* _Records provided_:
-*-*-

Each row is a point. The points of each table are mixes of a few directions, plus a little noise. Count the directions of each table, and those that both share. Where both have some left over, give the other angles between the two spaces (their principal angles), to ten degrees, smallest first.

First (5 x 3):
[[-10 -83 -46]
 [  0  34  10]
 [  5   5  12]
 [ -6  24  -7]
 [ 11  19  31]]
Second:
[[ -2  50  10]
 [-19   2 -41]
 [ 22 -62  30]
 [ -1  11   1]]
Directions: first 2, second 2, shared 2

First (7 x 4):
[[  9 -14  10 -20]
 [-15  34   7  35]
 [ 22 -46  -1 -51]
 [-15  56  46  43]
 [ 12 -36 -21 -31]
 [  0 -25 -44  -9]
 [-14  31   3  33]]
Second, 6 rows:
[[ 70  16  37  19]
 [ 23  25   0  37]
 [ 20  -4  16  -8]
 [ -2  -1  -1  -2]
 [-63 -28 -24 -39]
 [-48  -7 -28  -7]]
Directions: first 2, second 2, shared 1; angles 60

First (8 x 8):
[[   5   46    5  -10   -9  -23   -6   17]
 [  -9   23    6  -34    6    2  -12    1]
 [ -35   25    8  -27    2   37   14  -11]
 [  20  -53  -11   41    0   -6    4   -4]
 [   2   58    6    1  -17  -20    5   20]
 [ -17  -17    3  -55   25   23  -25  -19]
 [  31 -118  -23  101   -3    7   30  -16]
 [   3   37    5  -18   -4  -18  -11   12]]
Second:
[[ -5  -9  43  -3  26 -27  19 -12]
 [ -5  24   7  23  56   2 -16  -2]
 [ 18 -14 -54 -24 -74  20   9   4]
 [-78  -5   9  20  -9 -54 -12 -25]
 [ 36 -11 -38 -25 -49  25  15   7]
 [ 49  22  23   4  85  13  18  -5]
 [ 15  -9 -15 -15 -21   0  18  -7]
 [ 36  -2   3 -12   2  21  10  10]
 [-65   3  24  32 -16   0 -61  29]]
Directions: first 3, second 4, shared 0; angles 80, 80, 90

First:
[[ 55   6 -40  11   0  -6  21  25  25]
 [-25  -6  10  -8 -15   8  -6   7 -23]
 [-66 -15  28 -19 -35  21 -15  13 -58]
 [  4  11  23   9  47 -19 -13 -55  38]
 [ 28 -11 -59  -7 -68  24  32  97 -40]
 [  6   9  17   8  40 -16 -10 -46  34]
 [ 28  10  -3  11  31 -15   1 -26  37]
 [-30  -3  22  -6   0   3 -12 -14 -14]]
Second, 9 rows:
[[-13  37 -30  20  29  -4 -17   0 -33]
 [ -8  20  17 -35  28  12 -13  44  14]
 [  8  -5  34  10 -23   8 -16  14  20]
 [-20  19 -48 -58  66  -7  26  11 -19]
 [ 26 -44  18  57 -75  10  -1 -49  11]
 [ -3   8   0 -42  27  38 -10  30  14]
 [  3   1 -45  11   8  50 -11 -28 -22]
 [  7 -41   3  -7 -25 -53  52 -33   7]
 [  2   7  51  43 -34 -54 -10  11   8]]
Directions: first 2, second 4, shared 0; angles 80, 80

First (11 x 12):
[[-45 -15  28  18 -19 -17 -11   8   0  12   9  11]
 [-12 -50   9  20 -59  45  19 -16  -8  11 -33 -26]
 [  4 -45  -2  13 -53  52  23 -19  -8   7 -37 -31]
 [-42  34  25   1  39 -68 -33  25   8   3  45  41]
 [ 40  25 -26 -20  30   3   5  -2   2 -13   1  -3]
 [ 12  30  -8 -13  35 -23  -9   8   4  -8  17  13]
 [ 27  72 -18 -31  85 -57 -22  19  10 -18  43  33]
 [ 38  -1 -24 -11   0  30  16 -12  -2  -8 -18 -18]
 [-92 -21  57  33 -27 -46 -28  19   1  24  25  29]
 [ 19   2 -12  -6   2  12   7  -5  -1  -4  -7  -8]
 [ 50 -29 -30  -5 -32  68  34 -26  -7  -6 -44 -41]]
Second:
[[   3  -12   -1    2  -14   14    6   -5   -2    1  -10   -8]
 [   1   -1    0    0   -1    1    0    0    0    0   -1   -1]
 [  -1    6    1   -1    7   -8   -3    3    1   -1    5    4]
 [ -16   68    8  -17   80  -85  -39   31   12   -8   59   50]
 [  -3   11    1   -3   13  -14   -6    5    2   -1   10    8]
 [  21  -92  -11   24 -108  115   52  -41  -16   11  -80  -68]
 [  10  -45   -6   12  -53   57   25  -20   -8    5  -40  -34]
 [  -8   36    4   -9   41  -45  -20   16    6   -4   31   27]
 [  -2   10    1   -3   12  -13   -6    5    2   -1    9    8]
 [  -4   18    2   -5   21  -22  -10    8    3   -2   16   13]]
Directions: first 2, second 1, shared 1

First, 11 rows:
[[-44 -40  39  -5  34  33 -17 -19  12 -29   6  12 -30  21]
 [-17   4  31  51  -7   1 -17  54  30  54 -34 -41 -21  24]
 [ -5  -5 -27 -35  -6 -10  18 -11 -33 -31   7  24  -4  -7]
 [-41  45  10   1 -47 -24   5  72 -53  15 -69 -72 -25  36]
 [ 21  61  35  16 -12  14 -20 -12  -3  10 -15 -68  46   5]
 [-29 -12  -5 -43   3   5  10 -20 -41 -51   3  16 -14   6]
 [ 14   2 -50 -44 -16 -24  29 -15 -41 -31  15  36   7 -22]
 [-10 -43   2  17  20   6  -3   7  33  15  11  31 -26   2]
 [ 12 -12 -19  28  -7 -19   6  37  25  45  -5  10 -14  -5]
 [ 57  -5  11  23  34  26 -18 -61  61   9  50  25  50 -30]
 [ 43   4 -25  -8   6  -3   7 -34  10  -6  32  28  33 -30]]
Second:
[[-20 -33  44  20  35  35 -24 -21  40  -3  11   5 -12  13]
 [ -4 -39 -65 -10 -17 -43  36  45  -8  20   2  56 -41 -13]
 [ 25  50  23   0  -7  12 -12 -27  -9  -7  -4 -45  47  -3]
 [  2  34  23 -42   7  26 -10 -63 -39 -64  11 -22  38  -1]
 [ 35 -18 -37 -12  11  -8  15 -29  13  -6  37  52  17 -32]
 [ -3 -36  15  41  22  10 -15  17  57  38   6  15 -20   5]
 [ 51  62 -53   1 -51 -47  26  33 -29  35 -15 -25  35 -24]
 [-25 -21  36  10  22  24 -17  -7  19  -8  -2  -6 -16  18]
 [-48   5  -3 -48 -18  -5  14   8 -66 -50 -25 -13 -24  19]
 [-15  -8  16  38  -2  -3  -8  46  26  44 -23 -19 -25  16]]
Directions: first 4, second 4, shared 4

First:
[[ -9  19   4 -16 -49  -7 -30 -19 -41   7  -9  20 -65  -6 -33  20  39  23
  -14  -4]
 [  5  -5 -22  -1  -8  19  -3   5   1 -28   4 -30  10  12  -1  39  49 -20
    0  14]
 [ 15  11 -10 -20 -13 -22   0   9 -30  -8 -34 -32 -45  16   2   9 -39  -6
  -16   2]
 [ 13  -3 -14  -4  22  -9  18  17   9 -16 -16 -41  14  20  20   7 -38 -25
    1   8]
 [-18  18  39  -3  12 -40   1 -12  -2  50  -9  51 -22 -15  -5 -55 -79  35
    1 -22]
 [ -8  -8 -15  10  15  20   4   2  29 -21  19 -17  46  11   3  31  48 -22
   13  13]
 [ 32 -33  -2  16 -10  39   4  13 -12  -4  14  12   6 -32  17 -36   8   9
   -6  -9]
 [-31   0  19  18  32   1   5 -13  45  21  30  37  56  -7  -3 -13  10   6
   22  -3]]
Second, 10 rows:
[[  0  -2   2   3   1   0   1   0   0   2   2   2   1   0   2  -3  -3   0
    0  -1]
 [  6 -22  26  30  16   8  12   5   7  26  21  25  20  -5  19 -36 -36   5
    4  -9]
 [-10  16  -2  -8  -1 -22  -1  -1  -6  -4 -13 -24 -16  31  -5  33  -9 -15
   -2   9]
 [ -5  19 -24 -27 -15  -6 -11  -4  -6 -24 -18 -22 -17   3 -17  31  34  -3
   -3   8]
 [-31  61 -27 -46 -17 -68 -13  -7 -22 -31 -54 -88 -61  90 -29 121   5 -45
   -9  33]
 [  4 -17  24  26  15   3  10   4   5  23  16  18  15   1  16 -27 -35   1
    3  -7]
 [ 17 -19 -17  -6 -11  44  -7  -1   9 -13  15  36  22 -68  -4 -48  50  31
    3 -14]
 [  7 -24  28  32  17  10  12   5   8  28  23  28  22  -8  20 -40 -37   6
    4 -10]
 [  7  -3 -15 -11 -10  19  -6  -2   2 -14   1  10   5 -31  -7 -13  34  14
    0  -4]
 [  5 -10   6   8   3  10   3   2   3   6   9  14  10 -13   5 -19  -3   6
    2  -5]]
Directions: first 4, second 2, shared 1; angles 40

-*-*-

* _Activity_: Output the lines from the one holding "-15 -11 -10" to the last line of the material, inclusive, exactly as they appear. Add no others.

* _Answer for this exercise_:
 [  7  -3 -15 -11 -10  19  -6  -2   2 -14   1  10   5 -31  -7 -13  34  14
    0  -4]
 [  5 -10   6   8   3  10   3   2   3   6   9  14  10 -13   5 -19  -3   6
    2  -5]]
Directions: first 4, second 2, shared 1; angles 40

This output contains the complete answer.